-- Data for review --
In the data rows, zero lies at 4.5, halfway between 4 and 5.
Some points, each followed by its number:
[6 3 3 4 4 4 7 5 5 5 3 4 4 6 4 3 6 5 4 3 5 4 3 9 7 6 5 4 2 4 3 5 3 4 5 3 3
 6 3 6 3 5 6 5 4 8 6 4] 0
[6 4 4 5 3 6 3 3 4 5 4 6 4 5 4 5 3 3 3 5 4 4 7 5 3 4 5 5 5 5 3 6 3 4 5 4 5
 5 1 5 6 3 4 6 4 7 4 3] 1
[2 5 5 0 4 8 9 8 8 7 9 7 4 5 9 1 7 5 4 0 0 3 5 0 6 3 0 0 0 7 3 5 0 9 9 0 4
 7 3 7 9 9 0 3 5 6 5 7] 2
[5 5 6 5 5 5 3 5 4 3 6 4 5 5 3 2 2 2 6 4 6 4 7 6 3 5 5 6 6 6 5 4 5 3 5 5 7
 4 3 4 6 4 5 5 7 6 4 4] 3
[5 6 4 6 4 5 7 4 5 3 5 5 3 7 5 3 6 6 4 6 4 5 5 6 3 4 4 5 5 3 4 5 7 4 4 4 4
 5 7 3 2 2 7 6 6 1 4 5] 4
[4 7 4 4 4 3 3 4 2 4 5 6 7 2 4 5 3 5 4 4 3 4 7 5 4 3 4 4 3 3 3 5 6 4 6 4 5
 3 3 2 3 6 3 3 4 5 4 6] 5
[5 3 4 4 5 2 4 4 7 2 7 5 6 8 7 3 3 5 2 6 6 4 3 4 4 6 7 6 3 3 6 3 7 5 3 4 3
 2 2 5 7 4 3 5 7 7 3 5] 6
[4 4 3 3 5 3 6 3 4 4 3 3 5 5 3 5 5 7 3 3 4 4 4 5 3 5 7 4 6 4 3 4 7 4 5 4 4
 6 6 3 1 3 7 7 4 1 4 4] 7
[5 9 3 4 8 5 1 6 8 1 7 2 7 2 5 3 6 5 4 8 6 3 4 5 7 9 4 2 4 3 7 4 7 0 5 2 8
 6 1 6 6 5 1 2 0 9 1 9] 8
[3 6 5 3 4 4 5 4 3 5 3 5 4 3 4 5 4 6 4 3 4 4 5 3 4 5 5 4 4 4 4 5 5 5 5 4 4
 5 5 3 2 4 6 6 3 1 4 4] 9
[6 3 5 7 4 6 4 7 7 3 5 7 5 4 3 4 4 4 6 4 4 4 5 2 5 6 2 6 6 3 4 2 4 4 6 3 1
 4 5 5 6 7 4 5 1 5 5 4] 10
[4 3 4 3 3 4 4 4 4 6 2 5 6 3 3 8 6 4 6 4 4 4 4 2 4 3 5 5 5 4 7 4 3 6 4 6 4
 4 7 6 5 3 5 5 8 4 7 6] 11
[1 3 9 5 0 9 5 6 3 9 8 8 7 6 5 8 4 7 3 4 9 6 6 2 5 1 9 4 0 1 9 6 8 0 4 3 0
 0 4 7 9 3 9 0 6 9 8 7] 12
[3 4 4 5 4 4 7 3 4 4 3 4 4 7 4 5 6 6 3 3 5 4 3 6 3 4 7 3 5 4 3 4 6 5 5 4 4
 6 6 3 1 3 8 6 6 1 3 4] 13
[3 6 5 4 5 4 6 5 9 4 7 5 6 7 7 4 5 6 3 8 5 4 5 2 6 5 4 5 6 4 5 5 9 5 4 5 3
 3 4 4 5 3 7 6 6 1 4 4] 14
[6 3 5 3 3 4 6 4 3 4 4 5 3 6 3 6 5 5 5 5 3 6 3 6 3 3 5 4 2 6 3 4 3 4 6 4 4
 5 1 6 7 3 4 3 8 8 7 4] 15
[9 6 4 5 5 8 1 5 8 4 4 6 4 3 2 2 0 4 2 5 8 4 9 2 3 2 2 4 9 9 5 7 8 6 2 9 8
 9 2 9 9 6 5 8 1 8 2 5] 16
[3 4 6 6 4 5 5 4 3 4 3 5 5 6 5 3 6 4 4 5 4 5 4 4 4 3 4 3 5 4 5 4 5 4 4 4 4
 5 6 5 4 3 7 7 8 1 4 4] 17
[5 4 4 5 6 2 4 6 5 6 5 6 6 5 4 4 3 5 2 4 2 5 6 4 5 1 2 4 3 3 3 3 7 3 5 3 3
 2 3 3 4 4 4 2 2 5 4 4] 18
[4 3 7 5 3 4 6 5 3 4 3 6 4 6 4 6 6 4 5 5 3 5 4 4 4 4 5 4 5 5 5 4 4 3 5 5 4
 4 3 3 6 2 5 6 9 5 7 4] 19
[6 5 3 4 7 3 1 8 0 6 2 5 5 2 5 2 5 7 1 7 6 7 6 3 3 7 4 9 3 1 7 6 3 5 2 7 7
 5 6 5 6 5 5 1 2 2 2 4] 20
[6 5 3 4 5 6 5 3 4 4 6 6 2 3 3 4 2 4 3 3 3 5 4 4 3 4 3 7 2 3 4 5 6 6 5 5 4
 2 3 5 5 5 3 4 5 7 4 6] 21
[7 5 5 6 5 8 5 3 5 4 7 6 4 6 6 5 5 6 4 8 6 4 4 3 4 4 4 6 5 3 6 5 7 5 4 4 2
 3 6 3 4 3 5 5 6 2 5 4] 22
[5 4 3 4 5 5 7 4 3 3 3 3 5 8 3 4 4 5 3 4 5 4 5 9 3 5 7 5 5 5 5 4 3 5 4 5 6
 4 3 5 3 2 5 4 7 6 5 3] 23
[3 3 2 1 3 3 7 5 3 4 3 4 7 2 5 6 3 5 2 4 5 4 4 5 5 5 7 4 5 5 2 3 6 3 5 4 5
 6 6 5 2 2 4 7 1 3 5 3] 24
[7 3 4 5 4 5 4 3 2 4 6 5 5 6 4 4 2 3 4 2 3 5 5 6 2 3 4 6 3 4 4 5 4 6 6 5 5
 4 2 5 5 3 4 5 6 9 4 3] 25
[3 4 3 4 5 3 3 5 3 5 3 4 4 2 3 4 6 4 4 3 4 4 3 3 4 3 3 4 3 4 6 4 5 6 4 5 5
 6 7 5 2 4 6 5 5 1 3 4] 26
[4 5 5 3 6 4 6 6 8 5 6 3 6 7 5 4 4 7 4 6 5 4 3 3 7 7 5 5 6 6 7 6 7 3 5 5 4
 4 4 3 3 2 7 7 5 2 6 6] 27
[3 4 4 4 5 3 5 4 3 4 2 5 4 4 3 4 7 5 3 3 4 4 3 4 4 4 5 3 4 4 5 4 6 6 4 5 3
 6 7 4 1 3 7 6 5 1 3 3] 28
[3 5 4 7 4 3 3 3 4 3 3 3 5 4 6 4 5 4 4 4 4 3 3 5 7 4 5 2 3 4 4 5 3 6 5 3 4
 8 5 4 5 7 5 2 3 5 3 2] 29
[5 6 5 3 3 3 6 3 4 3 3 5 4 5 4 5 7 7 3 3 5 4 6 2 3 5 6 4 5 4 5 6 5 5 5 5 4
 5 4 3 2 2 9 8 5 1 4 6] 30
[5 5 5 5 5 4 3 5 5 4 5 5 6 5 5 3 4 4 6 4 6 4 7 6 2 3 2 4 5 6 4 4 4 3 6 6 3
 2 5 4 7 7 3 4 2 4 5 5] 31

-- Try it --
Without changing anything, repeat every record above.

-- Response to the exercise --
In the data rows, zero lies at 4.5, halfway between 4 and 5.
Some points, each followed by its number:
[6 3 3 4 4 4 7 5 5 5 3 4 4 6 4 3 6 5 4 3 5 4 3 9 7 6 5 4 2 4 3 5 3 4 5 3 3
 6 3 6 3 5 6 5 4 8 6 4] 0
[6 4 4 5 3 6 3 3 4 5 4 6 4 5 4 5 3 3 3 5 4 4 7 5 3 4 5 5 5 5 3 6 3 4 5 4 5
 5 1 5 6 3 4 6 4 7 4 3] 1
[2 5 5 0 4 8 9 8 8 7 9 7 4 5 9 1 7 5 4 0 0 3 5 0 6 3 0 0 0 7 3 5 0 9 9 0 4
 7 3 7 9 9 0 3 5 6 5 7] 2
[5 5 6 5 5 5 3 5 4 3 6 4 5 5 3 2 2 2 6 4 6 4 7 6 3 5 5 6 6 6 5 4 5 3 5 5 7
 4 3 4 6 4 5 5 7 6 4 4] 3
[5 6 4 6 4 5 7 4 5 3 5 5 3 7 5 3 6 6 4 6 4 5 5 6 3 4 4 5 5 3 4 5 7 4 4 4 4
 5 7 3 2 2 7 6 6 1 4 5] 4
[4 7 4 4 4 3 3 4 2 4 5 6 7 2 4 5 3 5 4 4 3 4 7 5 4 3 4 4 3 3 3 5 6 4 6 4 5
 3 3 2 3 6 3 3 4 5 4 6] 5
[5 3 4 4 5 2 4 4 7 2 7 5 6 8 7 3 3 5 2 6 6 4 3 4 4 6 7 6 3 3 6 3 7 5 3 4 3
 2 2 5 7 4 3 5 7 7 3 5] 6
[4 4 3 3 5 3 6 3 4 4 3 3 5 5 3 5 5 7 3 3 4 4 4 5 3 5 7 4 6 4 3 4 7 4 5 4 4
 6 6 3 1 3 7 7 4 1 4 4] 7
[5 9 3 4 8 5 1 6 8 1 7 2 7 2 5 3 6 5 4 8 6 3 4 5 7 9 4 2 4 3 7 4 7 0 5 2 8
 6 1 6 6 5 1 2 0 9 1 9] 8
[3 6 5 3 4 4 5 4 3 5 3 5 4 3 4 5 4 6 4 3 4 4 5 3 4 5 5 4 4 4 4 5 5 5 5 4 4
 5 5 3 2 4 6 6 3 1 4 4] 9
[6 3 5 7 4 6 4 7 7 3 5 7 5 4 3 4 4 4 6 4 4 4 5 2 5 6 2 6 6 3 4 2 4 4 6 3 1
 4 5 5 6 7 4 5 1 5 5 4] 10
[4 3 4 3 3 4 4 4 4 6 2 5 6 3 3 8 6 4 6 4 4 4 4 2 4 3 5 5 5 4 7 4 3 6 4 6 4
 4 7 6 5 3 5 5 8 4 7 6] 11
[1 3 9 5 0 9 5 6 3 9 8 8 7 6 5 8 4 7 3 4 9 6 6 2 5 1 9 4 0 1 9 6 8 0 4 3 0
 0 4 7 9 3 9 0 6 9 8 7] 12
[3 4 4 5 4 4 7 3 4 4 3 4 4 7 4 5 6 6 3 3 5 4 3 6 3 4 7 3 5 4 3 4 6 5 5 4 4
 6 6 3 1 3 8 6 6 1 3 4] 13
[3 6 5 4 5 4 6 5 9 4 7 5 6 7 7 4 5 6 3 8 5 4 5 2 6 5 4 5 6 4 5 5 9 5 4 5 3
 3 4 4 5 3 7 6 6 1 4 4] 14
[6 3 5 3 3 4 6 4 3 4 4 5 3 6 3 6 5 5 5 5 3 6 3 6 3 3 5 4 2 6 3 4 3 4 6 4 4
 5 1 6 7 3 4 3 8 8 7 4] 15
[9 6 4 5 5 8 1 5 8 4 4 6 4 3 2 2 0 4 2 5 8 4 9 2 3 2 2 4 9 9 5 7 8 6 2 9 8
 9 2 9 9 6 5 8 1 8 2 5] 16
[3 4 6 6 4 5 5 4 3 4 3 5 5 6 5 3 6 4 4 5 4 5 4 4 4 3 4 3 5 4 5 4 5 4 4 4 4
 5 6 5 4 3 7 7 8 1 4 4] 17
[5 4 4 5 6 2 4 6 5 6 5 6 6 5 4 4 3 5 2 4 2 5 6 4 5 1 2 4 3 3 3 3 7 3 5 3 3
 2 3 3 4 4 4 2 2 5 4 4] 18
[4 3 7 5 3 4 6 5 3 4 3 6 4 6 4 6 6 4 5 5 3 5 4 4 4 4 5 4 5 5 5 4 4 3 5 5 4
 4 3 3 6 2 5 6 9 5 7 4] 19
[6 5 3 4 7 3 1 8 0 6 2 5 5 2 5 2 5 7 1 7 6 7 6 3 3 7 4 9 3 1 7 6 3 5 2 7 7
 5 6 5 6 5 5 1 2 2 2 4] 20
[6 5 3 4 5 6 5 3 4 4 6 6 2 3 3 4 2 4 3 3 3 5 4 4 3 4 3 7 2 3 4 5 6 6 5 5 4
 2 3 5 5 5 3 4 5 7 4 6] 21
[7 5 5 6 5 8 5 3 5 4 7 6 4 6 6 5 5 6 4 8 6 4 4 3 4 4 4 6 5 3 6 5 7 5 4 4 2
 3 6 3 4 3 5 5 6 2 5 4] 22
[5 4 3 4 5 5 7 4 3 3 3 3 5 8 3 4 4 5 3 4 5 4 5 9 3 5 7 5 5 5 5 4 3 5 4 5 6
 4 3 5 3 2 5 4 7 6 5 3] 23
[3 3 2 1 3 3 7 5 3 4 3 4 7 2 5 6 3 5 2 4 5 4 4 5 5 5 7 4 5 5 2 3 6 3 5 4 5
 6 6 5 2 2 4 7 1 3 5 3] 24
[7 3 4 5 4 5 4 3 2 4 6 5 5 6 4 4 2 3 4 2 3 5 5 6 2 3 4 6 3 4 4 5 4 6 6 5 5
 4 2 5 5 3 4 5 6 9 4 3] 25
[3 4 3 4 5 3 3 5 3 5 3 4 4 2 3 4 6 4 4 3 4 4 3 3 4 3 3 4 3 4 6 4 5 6 4 5 5
 6 7 5 2 4 6 5 5 1 3 4] 26
[4 5 5 3 6 4 6 6 8 5 6 3 6 7 5 4 4 7 4 6 5 4 3 3 7 7 5 5 6 6 7 6 7 3 5 5 4
 4 4 3 3 2 7 7 5 2 6 6] 27
[3 4 4 4 5 3 5 4 3 4 2 5 4 4 3 4 7 5 3 3 4 4 3 4 4 4 5 3 4 4 5 4 6 6 4 5 3
 6 7 4 1 3 7 6 5 1 3 3] 28
[3 5 4 7 4 3 3 3 4 3 3 3 5 4 6 4 5 4 4 4 4 3 3 5 7 4 5 2 3 4 4 5 3 6 5 3 4
 8 5 4 5 7 5 2 3 5 3 2] 29
[5 6 5 3 3 3 6 3 4 3 3 5 4 5 4 5 7 7 3 3 5 4 6 2 3 5 6 4 5 4 5 6 5 5 5 5 4
 5 4 3 2 2 9 8 5 1 4 6] 30
[5 5 5 5 5 4 3 5 5 4 5 5 6 5 5 3 4 4 6 4 6 4 7 6 2 3 2 4 5 6 4 4 4 3 6 6 3
 2 5 4 7 7 3 4 2 4 5 5] 31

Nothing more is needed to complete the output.